Points, in no order, along strands that fork and pass close to each other.
Points whose rows are less than 51.7 apart are linked; no others are. Some points are linked to none.
Q_297: [ 27  -8   3  13 -28   2  22 -14 -16  12  11   9   5   5 -16 -10  -3 -19
   4   9  -3  19]
Q_756: [-27   4   7  -3  35  -1 -13  28   9   1  -5   2  -9   2  11  15  11  36
   2  -1   4 -22]
Q_229: [ -9   1  -4  -2  -9  -9   1  15   9  -4   8   5  13  16 -13   2  -3  -4
 -11 -18 -11 -28]
Q_713: [ 14  -5   5  18  17   6  26 -36 -15  -5 -12  -1  17   9  12 -11  -4 -10
  -4  13   8  20]
Q_755: [ 10 -18 -16  26  11  -3   2 -27 -23 -15 -20 -13   0  15 -18 -10 -11 -14
 -21  18  13  25]
Q_606: [ 24   2   6   2 -13  -8  20  16   4   2  16   0  -9 -11 -26  -9  -9 -26
   1   4 -13  -6]
Q_288: [ 24  -2  -4   9  -6  -9 -11  13  -3  15  -6   1  -1  -2 -20  -6  13   3
   8   0 -41 -38]
Q_707: [  2  12  10   7  10   7   3 -24  -5 -29   3  -4 -13   1   5 -20 -11   2
 -25 -11  16  12]
Q_502: [ 22  -8  -8  11  23   3   5 -39  -5 -22  -9  -6   4 -16  30 -17 -18   0
  -5   0  31  22]
Q_667: [  5  21  33 -19  11  16 -10 -16   6  -3  -4   1   5  -2  21  -3  14  20
  16  -3  10 -11]
Q_308: [ -2  13   9  -6  -7  15  19  -6  12   2  13   0   6 -13   9 -12  -6 -16
   9  -3  17   9]
Q_61: [  2  -3 -11   4  -8  -7  12 -26  -2 -28   5 -11   9   2  -9   0 -11 -23
 -13   0  24  17]
Q_227: [  7   0 -17  -3   1   9  -8 -28   3 -33   4 -13   9 -11   9   8  -1  10
  14  -1  28  46]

******************************

Go through the records above and return each line in which the word "Points" occurs.

Points, in no order, along strands that fork and pass close to each other.
Points whose rows are less than 51.7 apart are linked; no others are. Some points are linked to none.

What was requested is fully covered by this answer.